» About this exercise
From the records below, copy each line that has the word "rows" in it.

┄┄┄┄┄┄┄┄┄┄┄┄┄┄┄┄┄┄┄┄

Each row of a before or after table is a point. One or more steps were done to the points. Then noise was added and the rows were shuffled. The steps act on how far a point lies along the listed directions, d1 being the first. Name the steps. A step turns or swaps two directions, mirrors them in a line or flattens them onto one, adds a multiple of one to another, or multiplies one. Angles are multiples of 10 degrees, from the lower direction toward the higher: turns from -170 to 170, lines from 10 to 170 but not 90. Use the fewest steps. Two steps may share a direction if one is a turn and the other turns, adds or multiplies; they go together, in the order done. Otherwise the lowest direction goes first.
In the rows, 128 means zero.

Directions:
(1): [113 169]
(2): [ 87 113]
Before, 14 rows:
[[102 122]
 [163 115]
 [172 144]
 [100  88]
 [163  67]
 [188 152]
 [109 113]
 [199  94]
 [144  93]
 [176 155]
 [119 109]
 [144 163]
 [176 104]
 [122 128]]
After:
[[189 151]
 [116 117]
 [172 145]
 [ 95 103]
 [148 107]
 [107 117]
 [168 126]
 [187 126]
 [177 149]
 [123 127]
 [149 148]
 [136 115]
 [102 120]
 [158 129]]
Steps: multiply d1 by 0.4

Directions:
(1): [ 91  82 170 145 121 128]
(2): [148 112 103 169  85 100]
Before, 9 rows:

┄┄┄┄┄┄┄┄┄┄┄┄┄┄┄┄┄┄┄┄

» Response
Each row of a before or after table is a point. One or more steps were done to the points. Then noise was added and the rows were shuffled. The steps act on how far a point lies along the listed directions, d1 being the first. Name the steps. A step turns or swaps two directions, mirrors them in a line or flattens them onto one, adds a multiple of one to another, or multiplies one. Angles are multiples of 10 degrees, from the lower direction toward the higher: turns from -170 to 170, lines from 10 to 170 but not 90. Use the fewest steps. Two steps may share a direction if one is a turn and the other turns, adds or multiplies; they go together, in the order done. Otherwise the lowest direction goes first.
In the rows, 128 means zero.
Before, 14 rows:
Before, 9 rows:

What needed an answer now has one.